PROVIDED DATA section start

Each row is a point. To make a cloud, some directions were put in groups of two or more. Within a group, all points are equally far from the middle, so they leave a hole (a ring in 2 directions, a hollow ball in 3). The other directions are filled evenly. Then the cloud was stretched, turned, moved and blurred a little. How many holes are there, and how many directions does each take, smallest first?

Cloud (19 x 3):
[[-0.06 -0.10  0.56]
 [ 0.13  0.16 -0.28]
 [ 0.00  0.43  0.47]
 [-0.20  0.61  0.07]
 [-0.04 -0.12 -0.30]
 [ 0.32  0.20  0.59]
 [ 0.36 -0.31  0.13]
 [ 0.24 -0.60  0.18]
 [-0.32 -0.32 -0.31]
 [-0.16  0.34  0.37]
 [-0.18 -0.60 -0.27]
 [ 0.53  0.07  0.16]
 [ 0.14 -0.53  0.55]
 [ 0.29 -0.24  0.54]
 [-0.27 -0.72 -0.28]
 [ 0.02 -0.09 -0.27]
 [-0.18 -0.41 -0.30]
 [ 0.55  0.28  0.52]
 [-0.23 -0.55 -0.30]]
Holes: 1 (2)

Cloud:
[[-0.44 -0.19  0.41 -0.01]
 [-0.53  0.41  0.18  0.01]
 [ 0.15  0.27  0.43 -0.41]
 [-0.03  0.43 -0.12 -0.64]
 [-0.47 -0.32  0.47 -0.23]
 [ 0.46 -0.31  0.25  0.23]
 [ 0.01  0.14  0.29 -0.72]
 [ 0.06  0.03 -0.41 -0.53]
 [ 0.40 -0.01  0.10 -0.46]
 [-0.40  0.20  0.26  0.20]
 [-0.38  0.10  0.61 -0.28]
 [-0.38 -0.31 -0.07 -0.40]
 [-0.03  0.19  0.20 -0.74]
 [ 0.19  0.07  0.44 -0.57]
 [ 0.05 -0.08  0.23 -0.80]
 [ 0.24 -0.03  0.57  0.10]
 [-0.37 -0.41  0.20  0.07]
 [ 0.33  0.39 -0.13  0.42]
 [ 0.26 -0.13  0.11  0.45]
 [-0.18  0.50  0.34  0.24]
 [ 0.46  0.25 -0.18 -0.04]
 [-0.18 -0.22 -0.45 -0.15]
 [-0.51 -0.13  0.12 -0.37]
 [-0.47  0.81  0.14 -0.11]
 [-0.37  0.49  0.37 -0.35]
 [-0.51  0.34 -0.46  0.12]
 [ 0.12  0.27 -0.76 -0.19]
 [ 0.45  0.33 -0.37  0.08]]
Holes: 1 (3)

Cloud, 48 rows:
[[ 0.23 -0.64 -0.72 -0.03  0.15 -0.03]
 [-0.05 -0.06 -0.42  0.69 -0.43 -0.02]
 [ 0.07  0.36  0.20 -0.25 -0.07 -0.23]
 [ 0.01  0.12 -0.44  0.02  0.66 -0.18]
 [-0.02 -0.69 -0.53  0.39  0.20  0.15]
 [-0.69 -0.46 -0.45 -0.12  0.08  0.07]
 [-0.42  0.23 -0.34 -0.40  0.03  0.15]
 [ 0.17 -0.17 -0.50  0.61 -0.36 -0.25]
 [-0.62  0.24 -0.37  0.08 -0.19 -0.14]
 [ 0.34 -0.30  0.20  0.03  0.03  0.62]
 [ 0.08 -0.80 -0.50  0.22  0.03  0.16]
 [ 0.16  0.38  0.02 -0.16  0.03 -0.31]
 [ 0.40 -0.86 -0.24 -0.11  0.14 -0.07]
 [-0.06 -0.20 -0.78 -0.35  0.08  0.06]
 [ 0.27 -0.19  0.19 -0.50 -0.17  0.34]
 [ 0.39  0.07  0.28 -0.09 -0.39  0.02]
 [ 0.65  0.02  0.29  0.50 -0.05  0.03]
 [ 0.01 -0.51  0.34  0.01  0.43 -0.21]
 [-0.07 -0.52 -0.08 -0.09 -0.63 -0.26]
 [ 0.75  0.03  0.12  0.45  0.06 -0.02]
 [ 0.48 -0.68 -0.24  0.03  0.11 -0.44]
 [-0.77 -0.35  0.01 -0.14 -0.37 -0.20]
 [-0.26 -0.35  0.31 -0.76 -0.11  0.08]
 [ 0.29 -0.45 -0.44  0.69 -0.06 -0.32]
 [ 0.10  0.17  0.49 -0.21  0.10 -0.31]
 [ 0.06  0.16 -0.21  0.68  0.20 -0.12]
 [ 0.47 -0.06  0.43 -0.18 -0.28 -0.21]
 [ 0.12  0.00  0.01  0.09  0.62  0.29]
 [-0.22 -0.39 -0.38  0.03  0.45 -0.44]
 [ 0.17 -0.24 -0.53  0.14 -0.18 -0.59]
 [ 0.63 -0.17 -0.29  0.31  0.41  0.31]
 [-0.27 -0.05 -0.36  0.71 -0.10 -0.26]
 [-0.46 -0.60 -0.30  0.33 -0.44  0.21]
 [-0.21 -0.10 -0.48 -0.05 -0.25 -0.61]
 [-0.26 -0.04  0.47 -0.59 -0.25  0.00]
 [ 0.33 -0.42  0.25 -0.43  0.35 -0.45]
 [ 0.32 -0.12  0.05 -0.31 -0.15  0.43]
 [ 0.62 -0.73  0.27  0.21  0.20  0.02]
 [-0.41 -0.16  0.50 -0.36 -0.07  0.32]
 [ 0.34 -0.19 -0.35  0.33  0.34  0.46]
 [ 0.40  0.03 -0.53 -0.27  0.56 -0.12]
 [ 0.41  0.00 -0.33  0.76  0.17 -0.06]
 [-0.07 -0.02 -0.61 -0.10 -0.36  0.07]
 [-0.30 -0.56  0.35  0.27 -0.56  0.15]
 [ 0.30 -0.02  0.47 -0.34 -0.10 -0.37]
 [ 0.74  0.10 -0.20  0.26  0.14 -0.18]
 [-0.07  0.05 -0.55 -0.17  0.65 -0.07]
 [ 0.12 -0.50 -0.67 -0.29  0.36 -0.35]]
Holes: 3 (2, 2, 2)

PROVIDED DATA section end

* **ASSIGNMENT**
Each record above should be repeated exactly as it appears.

* **EXERCISE SOLUTION**
Each row is a point. To make a cloud, some directions were put in groups of two or more. Within a group, all points are equally far from the middle, so they leave a hole (a ring in 2 directions, a hollow ball in 3). The other directions are filled evenly. Then the cloud was stretched, turned, moved and blurred a little. How many holes are there, and how many directions does each take, smallest first?

Cloud (19 x 3):
[[-0.06 -0.10  0.56]
 [ 0.13  0.16 -0.28]
 [ 0.00  0.43  0.47]
 [-0.20  0.61  0.07]
 [-0.04 -0.12 -0.30]
 [ 0.32  0.20  0.59]
 [ 0.36 -0.31  0.13]
 [ 0.24 -0.60  0.18]
 [-0.32 -0.32 -0.31]
 [-0.16  0.34  0.37]
 [-0.18 -0.60 -0.27]
 [ 0.53  0.07  0.16]
 [ 0.14 -0.53  0.55]
 [ 0.29 -0.24  0.54]
 [-0.27 -0.72 -0.28]
 [ 0.02 -0.09 -0.27]
 [-0.18 -0.41 -0.30]
 [ 0.55  0.28  0.52]
 [-0.23 -0.55 -0.30]]
Holes: 1 (2)

Cloud:
[[-0.44 -0.19  0.41 -0.01]
 [-0.53  0.41  0.18  0.01]
 [ 0.15  0.27  0.43 -0.41]
 [-0.03  0.43 -0.12 -0.64]
 [-0.47 -0.32  0.47 -0.23]
 [ 0.46 -0.31  0.25  0.23]
 [ 0.01  0.14  0.29 -0.72]
 [ 0.06  0.03 -0.41 -0.53]
 [ 0.40 -0.01  0.10 -0.46]
 [-0.40  0.20  0.26  0.20]
 [-0.38  0.10  0.61 -0.28]
 [-0.38 -0.31 -0.07 -0.40]
 [-0.03  0.19  0.20 -0.74]
 [ 0.19  0.07  0.44 -0.57]
 [ 0.05 -0.08  0.23 -0.80]
 [ 0.24 -0.03  0.57  0.10]
 [-0.37 -0.41  0.20  0.07]
 [ 0.33  0.39 -0.13  0.42]
 [ 0.26 -0.13  0.11  0.45]
 [-0.18  0.50  0.34  0.24]
 [ 0.46  0.25 -0.18 -0.04]
 [-0.18 -0.22 -0.45 -0.15]
 [-0.51 -0.13  0.12 -0.37]
 [-0.47  0.81  0.14 -0.11]
 [-0.37  0.49  0.37 -0.35]
 [-0.51  0.34 -0.46  0.12]
 [ 0.12  0.27 -0.76 -0.19]
 [ 0.45  0.33 -0.37  0.08]]
Holes: 1 (3)

Cloud, 48 rows:
[[ 0.23 -0.64 -0.72 -0.03  0.15 -0.03]
 [-0.05 -0.06 -0.42  0.69 -0.43 -0.02]
 [ 0.07  0.36  0.20 -0.25 -0.07 -0.23]
 [ 0.01  0.12 -0.44  0.02  0.66 -0.18]
 [-0.02 -0.69 -0.53  0.39  0.20  0.15]
 [-0.69 -0.46 -0.45 -0.12  0.08  0.07]
 [-0.42  0.23 -0.34 -0.40  0.03  0.15]
 [ 0.17 -0.17 -0.50  0.61 -0.36 -0.25]
 [-0.62  0.24 -0.37  0.08 -0.19 -0.14]
 [ 0.34 -0.30  0.20  0.03  0.03  0.62]
 [ 0.08 -0.80 -0.50  0.22  0.03  0.16]
 [ 0.16  0.38  0.02 -0.16  0.03 -0.31]
 [ 0.40 -0.86 -0.24 -0.11  0.14 -0.07]
 [-0.06 -0.20 -0.78 -0.35  0.08  0.06]
 [ 0.27 -0.19  0.19 -0.50 -0.17  0.34]
 [ 0.39  0.07  0.28 -0.09 -0.39  0.02]
 [ 0.65  0.02  0.29  0.50 -0.05  0.03]
 [ 0.01 -0.51  0.34  0.01  0.43 -0.21]
 [-0.07 -0.52 -0.08 -0.09 -0.63 -0.26]
 [ 0.75  0.03  0.12  0.45  0.06 -0.02]
 [ 0.48 -0.68 -0.24  0.03  0.11 -0.44]
 [-0.77 -0.35  0.01 -0.14 -0.37 -0.20]
 [-0.26 -0.35  0.31 -0.76 -0.11  0.08]
 [ 0.29 -0.45 -0.44  0.69 -0.06 -0.32]
 [ 0.10  0.17  0.49 -0.21  0.10 -0.31]
 [ 0.06  0.16 -0.21  0.68  0.20 -0.12]
 [ 0.47 -0.06  0.43 -0.18 -0.28 -0.21]
 [ 0.12  0.00  0.01  0.09  0.62  0.29]
 [-0.22 -0.39 -0.38  0.03  0.45 -0.44]
 [ 0.17 -0.24 -0.53  0.14 -0.18 -0.59]
 [ 0.63 -0.17 -0.29  0.31  0.41  0.31]
 [-0.27 -0.05 -0.36  0.71 -0.10 -0.26]
 [-0.46 -0.60 -0.30  0.33 -0.44  0.21]
 [-0.21 -0.10 -0.48 -0.05 -0.25 -0.61]
 [-0.26 -0.04  0.47 -0.59 -0.25  0.00]
 [ 0.33 -0.42  0.25 -0.43  0.35 -0.45]
 [ 0.32 -0.12  0.05 -0.31 -0.15  0.43]
 [ 0.62 -0.73  0.27  0.21  0.20  0.02]
 [-0.41 -0.16  0.50 -0.36 -0.07  0.32]
 [ 0.34 -0.19 -0.35  0.33  0.34  0.46]
 [ 0.40  0.03 -0.53 -0.27  0.56 -0.12]
 [ 0.41  0.00 -0.33  0.76  0.17 -0.06]
 [-0.07 -0.02 -0.61 -0.10 -0.36  0.07]
 [-0.30 -0.56  0.35  0.27 -0.56  0.15]
 [ 0.30 -0.02  0.47 -0.34 -0.10 -0.37]
 [ 0.74  0.10 -0.20  0.26  0.14 -0.18]
 [-0.07  0.05 -0.55 -0.17  0.65 -0.07]
 [ 0.12 -0.50 -0.67 -0.29  0.36 -0.35]]
Holes: 3 (2, 2, 2)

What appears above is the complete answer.